» Activity: Read the records below and copy each line that contains "matters".

(Source data)
------------------------------------------------------------

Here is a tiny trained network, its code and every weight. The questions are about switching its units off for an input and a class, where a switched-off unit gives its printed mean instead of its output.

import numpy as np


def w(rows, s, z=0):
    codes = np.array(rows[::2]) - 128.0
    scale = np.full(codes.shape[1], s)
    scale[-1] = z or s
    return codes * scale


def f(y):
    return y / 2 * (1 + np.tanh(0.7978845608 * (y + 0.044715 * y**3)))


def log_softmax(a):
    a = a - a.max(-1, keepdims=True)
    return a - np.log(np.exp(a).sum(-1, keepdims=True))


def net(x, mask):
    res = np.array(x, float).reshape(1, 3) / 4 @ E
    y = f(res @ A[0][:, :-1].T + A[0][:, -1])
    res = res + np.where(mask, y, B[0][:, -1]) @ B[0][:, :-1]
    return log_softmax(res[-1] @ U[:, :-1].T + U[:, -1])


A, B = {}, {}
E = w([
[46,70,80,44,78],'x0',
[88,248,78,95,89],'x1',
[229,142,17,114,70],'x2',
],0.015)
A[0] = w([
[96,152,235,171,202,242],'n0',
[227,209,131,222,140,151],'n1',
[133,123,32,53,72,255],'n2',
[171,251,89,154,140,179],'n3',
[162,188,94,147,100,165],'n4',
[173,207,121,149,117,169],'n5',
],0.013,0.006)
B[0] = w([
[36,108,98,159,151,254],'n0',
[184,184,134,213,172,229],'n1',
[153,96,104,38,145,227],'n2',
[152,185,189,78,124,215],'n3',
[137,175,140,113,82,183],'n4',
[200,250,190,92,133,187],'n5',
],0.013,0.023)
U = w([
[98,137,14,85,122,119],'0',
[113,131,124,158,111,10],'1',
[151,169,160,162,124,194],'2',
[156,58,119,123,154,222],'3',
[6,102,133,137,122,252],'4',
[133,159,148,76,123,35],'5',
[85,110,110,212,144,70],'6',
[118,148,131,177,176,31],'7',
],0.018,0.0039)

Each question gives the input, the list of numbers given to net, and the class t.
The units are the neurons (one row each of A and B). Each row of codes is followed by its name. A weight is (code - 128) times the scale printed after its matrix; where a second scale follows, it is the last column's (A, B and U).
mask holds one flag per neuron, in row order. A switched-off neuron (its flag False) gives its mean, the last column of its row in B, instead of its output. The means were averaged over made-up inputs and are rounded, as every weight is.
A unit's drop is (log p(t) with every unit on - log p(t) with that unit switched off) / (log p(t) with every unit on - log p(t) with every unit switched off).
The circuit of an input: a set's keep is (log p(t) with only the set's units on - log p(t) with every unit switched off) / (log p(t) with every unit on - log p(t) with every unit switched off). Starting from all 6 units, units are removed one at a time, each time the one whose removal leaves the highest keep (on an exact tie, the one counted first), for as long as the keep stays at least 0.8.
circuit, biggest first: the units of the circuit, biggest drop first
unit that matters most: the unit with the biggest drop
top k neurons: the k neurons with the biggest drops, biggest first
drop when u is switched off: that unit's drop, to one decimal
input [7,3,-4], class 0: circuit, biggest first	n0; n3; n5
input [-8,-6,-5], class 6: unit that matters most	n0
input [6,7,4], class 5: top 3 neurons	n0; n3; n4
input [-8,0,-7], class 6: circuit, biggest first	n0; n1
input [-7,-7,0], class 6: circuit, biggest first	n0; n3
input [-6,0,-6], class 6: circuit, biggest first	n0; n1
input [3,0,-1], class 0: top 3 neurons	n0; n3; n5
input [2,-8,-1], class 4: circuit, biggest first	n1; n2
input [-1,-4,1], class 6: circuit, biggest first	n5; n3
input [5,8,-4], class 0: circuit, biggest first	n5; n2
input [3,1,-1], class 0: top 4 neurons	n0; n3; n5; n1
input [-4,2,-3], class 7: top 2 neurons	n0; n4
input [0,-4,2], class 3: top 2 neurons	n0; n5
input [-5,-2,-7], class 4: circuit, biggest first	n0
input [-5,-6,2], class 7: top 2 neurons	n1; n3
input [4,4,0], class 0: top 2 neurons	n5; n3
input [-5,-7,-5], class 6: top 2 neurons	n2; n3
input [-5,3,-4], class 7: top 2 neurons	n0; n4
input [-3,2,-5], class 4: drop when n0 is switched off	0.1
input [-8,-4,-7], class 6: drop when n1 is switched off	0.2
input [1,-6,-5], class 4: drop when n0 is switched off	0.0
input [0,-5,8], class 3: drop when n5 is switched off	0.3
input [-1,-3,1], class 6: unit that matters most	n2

------------------------------------------------------------

» Result below:
unit that matters most: the unit with the biggest drop
input [-8,-6,-5], class 6: unit that matters most	n0
input [-1,-3,1], class 6: unit that matters most	n2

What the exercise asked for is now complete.